*Problem description:* Where a line in the material below has the string "rows", please report it.

*** Input material ***

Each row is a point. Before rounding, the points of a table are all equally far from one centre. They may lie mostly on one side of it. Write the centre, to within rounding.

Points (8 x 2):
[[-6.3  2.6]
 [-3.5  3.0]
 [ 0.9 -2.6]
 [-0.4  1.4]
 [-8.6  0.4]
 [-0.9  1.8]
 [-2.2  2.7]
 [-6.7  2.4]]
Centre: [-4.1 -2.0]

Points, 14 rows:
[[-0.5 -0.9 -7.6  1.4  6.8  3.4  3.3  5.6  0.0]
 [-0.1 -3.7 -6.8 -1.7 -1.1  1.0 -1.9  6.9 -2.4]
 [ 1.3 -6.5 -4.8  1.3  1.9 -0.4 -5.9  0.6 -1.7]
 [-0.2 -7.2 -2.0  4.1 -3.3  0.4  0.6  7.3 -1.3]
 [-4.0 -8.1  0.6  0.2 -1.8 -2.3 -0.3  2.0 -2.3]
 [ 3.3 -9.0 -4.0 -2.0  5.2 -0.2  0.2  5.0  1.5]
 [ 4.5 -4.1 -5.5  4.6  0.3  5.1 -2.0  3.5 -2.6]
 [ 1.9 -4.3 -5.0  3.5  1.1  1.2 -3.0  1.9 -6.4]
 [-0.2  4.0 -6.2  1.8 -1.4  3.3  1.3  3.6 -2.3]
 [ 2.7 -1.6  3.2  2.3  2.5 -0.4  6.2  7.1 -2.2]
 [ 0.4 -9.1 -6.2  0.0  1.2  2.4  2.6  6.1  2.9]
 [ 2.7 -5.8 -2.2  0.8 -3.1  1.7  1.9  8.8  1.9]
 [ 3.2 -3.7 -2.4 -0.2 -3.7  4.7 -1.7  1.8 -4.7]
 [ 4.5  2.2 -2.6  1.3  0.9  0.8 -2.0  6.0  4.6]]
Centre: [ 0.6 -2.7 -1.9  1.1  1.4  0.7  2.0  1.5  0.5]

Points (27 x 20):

***
*** Input material ***

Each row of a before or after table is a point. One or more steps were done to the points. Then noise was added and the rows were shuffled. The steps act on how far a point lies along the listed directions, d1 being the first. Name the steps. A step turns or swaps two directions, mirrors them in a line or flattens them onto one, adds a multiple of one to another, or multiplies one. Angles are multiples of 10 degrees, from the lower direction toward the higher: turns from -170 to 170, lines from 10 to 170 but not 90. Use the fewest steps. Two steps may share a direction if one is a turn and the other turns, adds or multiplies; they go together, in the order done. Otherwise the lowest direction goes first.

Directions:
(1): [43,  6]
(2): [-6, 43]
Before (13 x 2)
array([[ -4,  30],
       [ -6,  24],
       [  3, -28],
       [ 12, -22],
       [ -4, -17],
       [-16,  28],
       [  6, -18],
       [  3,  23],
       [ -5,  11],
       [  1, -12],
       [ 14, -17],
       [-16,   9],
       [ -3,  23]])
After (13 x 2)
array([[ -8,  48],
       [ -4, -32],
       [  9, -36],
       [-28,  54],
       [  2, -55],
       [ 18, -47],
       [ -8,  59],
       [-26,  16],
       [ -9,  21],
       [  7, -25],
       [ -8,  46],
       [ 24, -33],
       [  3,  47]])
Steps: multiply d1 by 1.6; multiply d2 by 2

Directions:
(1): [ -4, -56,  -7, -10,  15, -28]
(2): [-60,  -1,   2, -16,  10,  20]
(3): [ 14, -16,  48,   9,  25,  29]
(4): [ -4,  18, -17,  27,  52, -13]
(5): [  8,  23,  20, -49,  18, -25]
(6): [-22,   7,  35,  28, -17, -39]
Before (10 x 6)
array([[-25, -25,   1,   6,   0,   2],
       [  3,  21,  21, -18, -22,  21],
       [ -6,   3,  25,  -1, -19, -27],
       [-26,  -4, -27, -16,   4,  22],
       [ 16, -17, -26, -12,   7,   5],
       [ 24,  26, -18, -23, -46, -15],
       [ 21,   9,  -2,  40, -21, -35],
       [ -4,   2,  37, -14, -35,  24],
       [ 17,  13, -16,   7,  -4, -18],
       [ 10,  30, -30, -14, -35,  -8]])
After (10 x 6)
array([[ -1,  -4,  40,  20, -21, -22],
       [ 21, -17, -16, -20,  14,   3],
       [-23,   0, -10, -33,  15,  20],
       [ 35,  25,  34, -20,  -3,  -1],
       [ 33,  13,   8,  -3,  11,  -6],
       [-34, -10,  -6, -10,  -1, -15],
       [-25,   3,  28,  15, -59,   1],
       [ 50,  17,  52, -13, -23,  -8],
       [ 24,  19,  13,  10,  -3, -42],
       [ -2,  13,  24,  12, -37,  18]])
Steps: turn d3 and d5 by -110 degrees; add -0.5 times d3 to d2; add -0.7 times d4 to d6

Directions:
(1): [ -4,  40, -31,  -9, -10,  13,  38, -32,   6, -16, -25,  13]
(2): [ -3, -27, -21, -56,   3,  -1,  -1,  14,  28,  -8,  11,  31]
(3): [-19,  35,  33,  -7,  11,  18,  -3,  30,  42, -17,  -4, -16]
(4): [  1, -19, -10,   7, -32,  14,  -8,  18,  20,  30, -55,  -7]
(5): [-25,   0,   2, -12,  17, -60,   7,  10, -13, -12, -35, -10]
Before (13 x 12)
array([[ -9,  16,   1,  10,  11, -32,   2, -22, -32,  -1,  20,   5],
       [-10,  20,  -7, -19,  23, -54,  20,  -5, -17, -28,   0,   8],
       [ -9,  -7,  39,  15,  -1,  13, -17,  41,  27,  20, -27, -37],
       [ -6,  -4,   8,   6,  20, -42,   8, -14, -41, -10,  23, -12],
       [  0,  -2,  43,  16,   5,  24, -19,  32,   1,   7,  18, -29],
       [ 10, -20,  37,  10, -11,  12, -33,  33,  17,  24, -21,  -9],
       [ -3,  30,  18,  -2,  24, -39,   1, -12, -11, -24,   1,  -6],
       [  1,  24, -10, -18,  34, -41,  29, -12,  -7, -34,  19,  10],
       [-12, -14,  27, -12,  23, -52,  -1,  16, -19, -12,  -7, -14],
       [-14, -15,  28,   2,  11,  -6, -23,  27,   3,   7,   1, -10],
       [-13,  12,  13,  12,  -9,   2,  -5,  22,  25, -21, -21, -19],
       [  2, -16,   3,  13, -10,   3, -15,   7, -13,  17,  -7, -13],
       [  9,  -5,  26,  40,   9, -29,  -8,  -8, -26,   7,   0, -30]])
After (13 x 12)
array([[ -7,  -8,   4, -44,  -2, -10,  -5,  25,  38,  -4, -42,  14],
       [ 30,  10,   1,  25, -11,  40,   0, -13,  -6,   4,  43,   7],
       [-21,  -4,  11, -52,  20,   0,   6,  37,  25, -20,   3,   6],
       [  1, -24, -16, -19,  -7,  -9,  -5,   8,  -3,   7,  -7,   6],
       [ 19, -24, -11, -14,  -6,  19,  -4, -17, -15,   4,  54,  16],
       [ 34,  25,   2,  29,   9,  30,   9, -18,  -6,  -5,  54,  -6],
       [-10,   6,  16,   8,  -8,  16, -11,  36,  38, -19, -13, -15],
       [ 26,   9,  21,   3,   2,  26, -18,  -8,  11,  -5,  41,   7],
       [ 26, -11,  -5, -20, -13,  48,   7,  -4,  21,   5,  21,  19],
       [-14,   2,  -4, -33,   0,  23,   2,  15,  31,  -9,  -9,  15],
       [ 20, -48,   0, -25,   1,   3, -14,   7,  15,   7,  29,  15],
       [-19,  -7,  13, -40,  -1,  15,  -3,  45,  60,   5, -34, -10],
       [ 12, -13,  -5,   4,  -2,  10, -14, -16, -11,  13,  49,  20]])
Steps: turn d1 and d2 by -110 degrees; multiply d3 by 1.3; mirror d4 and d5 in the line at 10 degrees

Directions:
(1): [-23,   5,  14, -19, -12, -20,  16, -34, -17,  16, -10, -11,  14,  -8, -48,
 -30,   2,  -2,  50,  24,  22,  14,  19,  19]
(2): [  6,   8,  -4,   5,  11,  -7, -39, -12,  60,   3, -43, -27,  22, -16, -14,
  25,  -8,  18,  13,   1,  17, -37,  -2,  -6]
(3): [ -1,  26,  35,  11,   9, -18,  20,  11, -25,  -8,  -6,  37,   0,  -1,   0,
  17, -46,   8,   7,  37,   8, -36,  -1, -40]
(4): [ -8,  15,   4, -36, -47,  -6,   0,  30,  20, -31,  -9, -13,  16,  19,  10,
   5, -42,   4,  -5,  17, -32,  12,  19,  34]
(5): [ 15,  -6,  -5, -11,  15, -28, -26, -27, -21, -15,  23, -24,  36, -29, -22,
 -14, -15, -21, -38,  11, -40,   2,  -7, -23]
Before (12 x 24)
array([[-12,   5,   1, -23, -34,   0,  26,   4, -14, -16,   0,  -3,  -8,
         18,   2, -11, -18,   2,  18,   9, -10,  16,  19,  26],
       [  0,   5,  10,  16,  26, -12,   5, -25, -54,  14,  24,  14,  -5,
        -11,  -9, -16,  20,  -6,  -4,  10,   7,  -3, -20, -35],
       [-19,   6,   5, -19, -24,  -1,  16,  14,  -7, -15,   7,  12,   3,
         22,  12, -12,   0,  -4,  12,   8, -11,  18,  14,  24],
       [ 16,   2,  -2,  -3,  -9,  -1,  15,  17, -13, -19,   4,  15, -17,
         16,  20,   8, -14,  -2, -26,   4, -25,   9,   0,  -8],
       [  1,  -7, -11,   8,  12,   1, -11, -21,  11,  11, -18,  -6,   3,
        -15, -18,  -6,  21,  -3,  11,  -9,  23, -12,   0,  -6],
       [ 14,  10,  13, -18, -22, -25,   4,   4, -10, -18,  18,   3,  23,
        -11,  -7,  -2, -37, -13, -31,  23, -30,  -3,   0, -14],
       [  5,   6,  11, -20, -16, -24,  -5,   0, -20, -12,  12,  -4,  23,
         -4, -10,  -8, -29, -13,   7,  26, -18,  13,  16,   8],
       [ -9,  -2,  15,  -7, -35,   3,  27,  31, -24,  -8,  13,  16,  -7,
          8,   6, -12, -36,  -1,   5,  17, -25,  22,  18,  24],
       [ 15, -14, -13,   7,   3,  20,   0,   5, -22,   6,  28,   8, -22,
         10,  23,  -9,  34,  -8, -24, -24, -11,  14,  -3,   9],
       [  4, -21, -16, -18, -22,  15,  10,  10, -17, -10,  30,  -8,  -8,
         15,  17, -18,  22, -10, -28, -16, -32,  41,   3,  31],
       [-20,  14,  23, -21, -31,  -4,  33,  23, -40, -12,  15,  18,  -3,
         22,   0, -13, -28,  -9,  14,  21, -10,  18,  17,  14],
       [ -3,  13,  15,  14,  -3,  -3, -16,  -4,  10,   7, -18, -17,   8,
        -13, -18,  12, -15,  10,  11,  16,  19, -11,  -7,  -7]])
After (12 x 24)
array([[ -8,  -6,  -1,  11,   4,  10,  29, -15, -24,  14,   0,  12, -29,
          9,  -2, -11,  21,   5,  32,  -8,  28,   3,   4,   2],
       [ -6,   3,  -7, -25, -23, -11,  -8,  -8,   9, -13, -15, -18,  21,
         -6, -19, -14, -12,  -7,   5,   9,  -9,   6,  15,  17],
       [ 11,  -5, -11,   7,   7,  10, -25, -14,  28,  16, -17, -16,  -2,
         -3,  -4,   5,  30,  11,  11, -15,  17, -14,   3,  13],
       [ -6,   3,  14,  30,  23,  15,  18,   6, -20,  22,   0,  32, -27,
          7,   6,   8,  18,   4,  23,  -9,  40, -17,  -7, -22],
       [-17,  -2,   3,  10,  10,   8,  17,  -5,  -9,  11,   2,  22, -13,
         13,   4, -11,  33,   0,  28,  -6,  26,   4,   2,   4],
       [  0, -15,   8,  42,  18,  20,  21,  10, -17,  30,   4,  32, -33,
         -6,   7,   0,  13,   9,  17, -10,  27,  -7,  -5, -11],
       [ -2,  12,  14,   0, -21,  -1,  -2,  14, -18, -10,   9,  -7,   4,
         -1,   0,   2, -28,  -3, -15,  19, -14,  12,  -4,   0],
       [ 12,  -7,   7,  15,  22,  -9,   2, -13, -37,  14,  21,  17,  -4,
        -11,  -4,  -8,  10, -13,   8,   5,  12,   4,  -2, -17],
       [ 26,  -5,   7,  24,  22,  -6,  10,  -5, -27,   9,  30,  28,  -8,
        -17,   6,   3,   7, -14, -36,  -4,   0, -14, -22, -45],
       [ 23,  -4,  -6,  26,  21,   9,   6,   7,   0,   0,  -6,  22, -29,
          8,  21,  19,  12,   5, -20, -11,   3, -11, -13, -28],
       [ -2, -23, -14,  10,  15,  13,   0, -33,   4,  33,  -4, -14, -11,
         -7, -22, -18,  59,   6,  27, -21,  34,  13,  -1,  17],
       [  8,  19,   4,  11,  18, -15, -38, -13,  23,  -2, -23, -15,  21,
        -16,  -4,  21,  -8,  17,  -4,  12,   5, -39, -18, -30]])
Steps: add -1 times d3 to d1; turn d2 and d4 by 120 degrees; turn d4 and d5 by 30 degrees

***
*** Input material ***

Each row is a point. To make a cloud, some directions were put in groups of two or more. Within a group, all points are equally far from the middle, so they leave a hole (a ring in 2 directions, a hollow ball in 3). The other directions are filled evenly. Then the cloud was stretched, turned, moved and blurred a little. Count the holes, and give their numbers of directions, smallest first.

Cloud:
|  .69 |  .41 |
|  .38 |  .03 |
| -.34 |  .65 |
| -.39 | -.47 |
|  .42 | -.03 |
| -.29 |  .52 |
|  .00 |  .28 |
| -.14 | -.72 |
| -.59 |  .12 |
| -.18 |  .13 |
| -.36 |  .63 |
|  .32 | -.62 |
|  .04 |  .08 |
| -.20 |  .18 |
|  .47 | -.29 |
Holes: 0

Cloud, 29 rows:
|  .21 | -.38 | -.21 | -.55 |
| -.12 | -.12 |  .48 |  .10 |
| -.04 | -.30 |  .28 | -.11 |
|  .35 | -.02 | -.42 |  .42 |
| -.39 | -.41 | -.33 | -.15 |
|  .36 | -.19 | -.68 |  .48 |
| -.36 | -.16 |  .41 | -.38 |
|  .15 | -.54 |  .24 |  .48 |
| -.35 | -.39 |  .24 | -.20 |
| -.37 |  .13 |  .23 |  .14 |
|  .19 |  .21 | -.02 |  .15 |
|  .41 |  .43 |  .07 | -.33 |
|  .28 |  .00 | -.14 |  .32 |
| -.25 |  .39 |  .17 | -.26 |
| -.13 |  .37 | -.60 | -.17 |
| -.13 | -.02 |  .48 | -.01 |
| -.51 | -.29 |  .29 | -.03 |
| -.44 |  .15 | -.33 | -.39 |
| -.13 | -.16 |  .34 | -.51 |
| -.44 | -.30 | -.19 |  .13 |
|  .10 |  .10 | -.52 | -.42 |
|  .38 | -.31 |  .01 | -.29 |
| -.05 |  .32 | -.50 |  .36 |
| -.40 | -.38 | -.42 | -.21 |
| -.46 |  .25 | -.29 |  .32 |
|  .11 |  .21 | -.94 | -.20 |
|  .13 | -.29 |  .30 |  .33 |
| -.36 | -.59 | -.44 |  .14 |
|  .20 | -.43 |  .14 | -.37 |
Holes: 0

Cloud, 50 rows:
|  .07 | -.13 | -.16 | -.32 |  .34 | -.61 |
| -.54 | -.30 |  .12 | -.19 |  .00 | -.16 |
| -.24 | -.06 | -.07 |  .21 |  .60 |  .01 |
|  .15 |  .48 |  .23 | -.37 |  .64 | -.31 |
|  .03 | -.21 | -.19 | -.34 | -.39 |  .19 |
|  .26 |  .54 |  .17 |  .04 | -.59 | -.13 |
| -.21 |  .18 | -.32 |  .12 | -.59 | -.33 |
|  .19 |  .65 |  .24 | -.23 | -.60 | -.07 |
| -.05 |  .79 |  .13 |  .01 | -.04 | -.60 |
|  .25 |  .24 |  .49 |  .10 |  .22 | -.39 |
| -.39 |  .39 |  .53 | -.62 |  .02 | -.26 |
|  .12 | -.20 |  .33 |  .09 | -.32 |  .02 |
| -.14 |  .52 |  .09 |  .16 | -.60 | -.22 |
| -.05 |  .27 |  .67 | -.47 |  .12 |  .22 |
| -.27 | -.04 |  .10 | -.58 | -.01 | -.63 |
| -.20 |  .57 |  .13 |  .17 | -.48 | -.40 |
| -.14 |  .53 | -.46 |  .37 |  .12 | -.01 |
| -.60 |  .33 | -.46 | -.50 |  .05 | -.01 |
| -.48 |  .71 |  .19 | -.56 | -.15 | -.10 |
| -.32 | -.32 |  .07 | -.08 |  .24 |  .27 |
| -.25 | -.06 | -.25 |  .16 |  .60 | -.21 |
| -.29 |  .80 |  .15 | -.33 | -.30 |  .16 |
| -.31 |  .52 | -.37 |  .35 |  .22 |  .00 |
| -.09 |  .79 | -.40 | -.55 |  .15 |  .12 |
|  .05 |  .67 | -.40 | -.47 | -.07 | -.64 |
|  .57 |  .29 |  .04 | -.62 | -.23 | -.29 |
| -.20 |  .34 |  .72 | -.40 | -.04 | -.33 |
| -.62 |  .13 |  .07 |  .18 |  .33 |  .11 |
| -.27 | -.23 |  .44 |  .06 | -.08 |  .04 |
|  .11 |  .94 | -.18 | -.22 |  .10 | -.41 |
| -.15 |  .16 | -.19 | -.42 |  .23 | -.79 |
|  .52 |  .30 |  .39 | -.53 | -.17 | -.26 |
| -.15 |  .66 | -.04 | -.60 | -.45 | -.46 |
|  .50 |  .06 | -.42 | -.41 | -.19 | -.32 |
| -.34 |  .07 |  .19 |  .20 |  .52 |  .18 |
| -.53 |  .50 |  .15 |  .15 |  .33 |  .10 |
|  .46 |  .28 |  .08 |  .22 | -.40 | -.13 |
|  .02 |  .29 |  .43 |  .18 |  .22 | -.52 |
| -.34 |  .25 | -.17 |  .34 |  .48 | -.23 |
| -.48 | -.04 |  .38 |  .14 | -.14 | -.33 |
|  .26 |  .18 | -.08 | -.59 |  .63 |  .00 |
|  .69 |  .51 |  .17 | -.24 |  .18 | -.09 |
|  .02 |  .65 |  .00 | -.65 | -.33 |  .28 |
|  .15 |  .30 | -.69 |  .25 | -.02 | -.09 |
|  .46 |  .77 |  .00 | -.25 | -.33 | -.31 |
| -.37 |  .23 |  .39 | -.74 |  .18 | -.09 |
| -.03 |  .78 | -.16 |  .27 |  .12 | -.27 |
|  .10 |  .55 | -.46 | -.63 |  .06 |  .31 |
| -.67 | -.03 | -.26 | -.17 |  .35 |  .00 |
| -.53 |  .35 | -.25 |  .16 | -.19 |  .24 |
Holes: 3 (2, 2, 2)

***

*Reply:*
Points, 14 rows:
Each row of a before or after table is a point. One or more steps were done to the points. Then noise was added and the rows were shuffled. The steps act on how far a point lies along the listed directions, d1 being the first. Name the steps. A step turns or swaps two directions, mirrors them in a line or flattens them onto one, adds a multiple of one to another, or multiplies one. Angles are multiples of 10 degrees, from the lower direction toward the higher: turns from -170 to 170, lines from 10 to 170 but not 90. Use the fewest steps. Two steps may share a direction if one is a turn and the other turns, adds or multiplies; they go together, in the order done. Otherwise the lowest direction goes first.
Cloud, 29 rows:
Cloud, 50 rows:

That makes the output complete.